The data should be restated word for word, in full.

Saved data entries
■ ■ ■ ■ ■
Each row is a point on a landscape with many valleys, with its height.
A ball rolls from a point to whichever of its 2 nearest points has the largest drop for the distance, and stops where none of them is lower. Distance is the straight distance between rows; heights are no part of it.
K_518 height 411: [144 133 120 154 119  71 161 123 128 146 118 105 134 151 197 176 133 114
 146  94 129  88  65 130 147]
K_584 height 412: [116  40  91 119 178 100 143 123 146 168  93 141 159 150 155 122 153 122
 163  80 140 145 122 146 109]
K_865 height 417: [111  64 117 117 131 116 152  86 132  79 131  93 127 190 190 143 131  83
 149 108 130  98 116  48 121]
K_278 height 512: [143 164 106 167 140 120 168 101 115  86  97 108 171 146 146 126  95 142
 133 125 139 133  96  97 160]
K_406 height 537: [149 109 212 150 114 157  43 117 154 165 130 119  78 126  98 140 121  63
 122 145 139 120 159 153 134]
■ ■ ■ ■ ■
RESULT OF THE EXERCISE:
Each row is a point on a landscape with many valleys, with its height.
A ball rolls from a point to whichever of its 2 nearest points has the largest drop for the distance, and stops where none of them is lower. Distance is the straight distance between rows; heights are no part of it.
K_518 height 411: [144 133 120 154 119  71 161 123 128 146 118 105 134 151 197 176 133 114
 146  94 129  88  65 130 147]
K_584 height 412: [116  40  91 119 178 100 143 123 146 168  93 141 159 150 155 122 153 122
 163  80 140 145 122 146 109]
K_865 height 417: [111  64 117 117 131 116 152  86 132  79 131  93 127 190 190 143 131  83
 149 108 130  98 116  48 121]
K_278 height 512: [143 164 106 167 140 120 168 101 115  86  97 108 171 146 146 126  95 142
 133 125 139 133  96  97 160]
K_406 height 537: [149 109 212 150 114 157  43 117 154 165 130 119  78 126  98 140 121  63
 122 145 139 120 159 153 134]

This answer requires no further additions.